Data items
◇ ◇ ◇ ◇ ◇ ◇ ◇
These are the activations of a small neural network, seen along a few directions. Each row is one input.
Each table varies a few parts of the input and shows all the possible inputs, shuffled.
Descriptions start from the smaller parts, as in this example, which fits no table here: one of 4 places along a line, together with either a single point or one of 11 places along a line or (one of 3 separate values, together with one of 8 places around a ring).
Shared parts are said once, and a part with two or three values counts as separate values.
In the rows, zero is written as 128.

Other details of the inputs vary at random and push rows far along two fixed directions, the same in every table; ignore that.

Rows:
row 1: [ 58 127  94 100  96 145 179 175  64 106 185 184  65]
row 2: [ 78 133 160 107  53 128 184 175 195 113 149 132 196]
row 3: [200  59 197 190 156 131  98  68 189 127  10 112 125]
row 4: [138 104  63 111 149 116 113 100  55 154 142 176  15]
row 5: [130 145 156 200 152 140  81 151 130 106 132  48 200]
row 6: [ 87 181 136 110  94 134 150 177 150 116 177  97 206]
row 7: [207 107 102 141 217 116  56  55  95 164  63 136  49]
row 8: [206  76 189 197 170 148  99  62 173 108  12 114 130]
row 9: [156 126 147  92 137  99 118 104 167 165 109 110 160]
row 10: [128  94  97  94 143 121 146  86  61 140 127 195   8]
row 11: [ 72 173  92  55 121 110 157 163  60 145 217 145 109]
row 12: [131 120 157 107 137 115 142  95 111 123 126 135 111]
row 13: [ 73 142 121 174  66 171 159 203 148  87 152 135 156]
row 14: [ 95 174  61  43 103 114 158 153 112 157 196 168 122]
row 15: [ 69 137 137 158  62 167 172 194 156  79 144 136 164]
row 16: [152 145 122  82 144 111 126  98 135 154 125 132 141]
row 17: [ 74 161 106 175  99 151 125 210 111  99 191  91 172]
row 18: [ 65 128 102  76  78 129 189 151  88 115 186 184  77]
row 19: [146 139  73  54 172  86 108  80  58 179 162 147  53]
row 20: [132 147 118 113 169 113 104 127  81 142 157 107 123]
row 21: [ 86 165 105 149  92 136 124 184 132 116 192  81 190]
row 22: [150 128 110  85 138  94 113 110 150 172 131 126 133]
row 23: [ 80 172 153 108  85 136 161 174 153 106 169 108 202]
row 24: [ 77 120 156 126  43 140 190 181 197 103 141 142 181]
row 25: [ 91 167  50  60 101 122 149 161 106 153 193 178 112]
row 26: [ 87 141  49  96  81 143 165 173 107 132 175 195  85]
row 27: [ 90 159  98  29  92 116 182 139 118 143 183 182 119]
row 28: [132 135 202 170 123 142 131 127 180  91  91  86 205]
row 29: [ 80 132  63  95  72 151 182 173 112 123 166 205  76]
row 30: [192  97 222 183 208 122  87  58 125 110  51  77 142]
row 31: [143 103  98 134 116 122 120 131 144 150 108 153  95]
row 32: [211  87 157  70 193  80  96  24 135 185  57 147  76]
row 33: [213  86 152 193 181 116  56  77 181 151  36  81 143]
row 34: [117 117 200 203 132 153 128 141 145  76 101  81 181]
row 35: [ 74 146 156 142  68 155 180 183 160  83 147 137 176]
row 36: [128 120 156 238 139 161  96 162 136  88 115  65 173]
row 37: [144 129 164 109 151 111 119  92 117 131 128  99 141]
row 38: [145 155 151 191 138 141  87 145 163 116 110  61 207]
row 39: [ 82 169 132 115  88 125 147 169 135 119 194  82 198]
row 40: [143 121  54  95 162 107 101  99  55 166 150 162  26]
row 41: [149 121  61  47 151  86 110  94 103 200 137 182  53]
row 42: [153 115 112  39 152 106 158  63 102 154 110 208  49]
row 43: [196  69 125 159 194 123  81  49  84 144  65 143  21]
row 44: [149 129  87 133 145 129 108 120 132 144 117 140 117]
row 45: [192  71 135 170 214 128  77  63  66 136  63 139  23]
row 46: [142  90 167 210  96 149 121 151 207 104  75  95 179]
row 47: [138 132 148 224 119 159 101 157 164  95  94  84 179]
row 48: [141 157 111  97 156 115 107 116 110 150 137 123 128]
row 49: [144 113 193 184 106 151 145 125 202  84  75 102 200]
row 50: [129 138 201 168 144 135 114 134 140  98 124  53 209]
Description of these inputs: one of 5 places along a line, together with one of 10 places around a ring.
Q: Changing only the place on the line of 5 turns row 11 into row 16. The same change can be made to row 1. Which row results?
A: row 8
Q: Changing only the place on the line of 5 turns row 2 into row 28. The same change can be made to row 22. Which row results?
A: row 48
Q: Change only the place on the line of 5 in row 21. List by row number the other rows that result.
A: row 5, row 25, row 38, row 41
Q: A walk changes only the place on the ring of 10. It starts at row 4 and steps to row 40. List the rest of the walk in order.
A: row 21, row 19, row 39, row 37, row 12, row 18, row 10, row 43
◇ ◇ ◇ ◇ ◇ ◇ ◇
▸ **Task requirements**: Lines with "List" in them are what the answer must contain; copy each from the records above.

▸ **Answer to the problem**:
Q: Change only the place on the line of 5 in row 21. List by row number the other rows that result.
Q: A walk changes only the place on the ring of 10. It starts at row 4 and steps to row 40. List the rest of the walk in order.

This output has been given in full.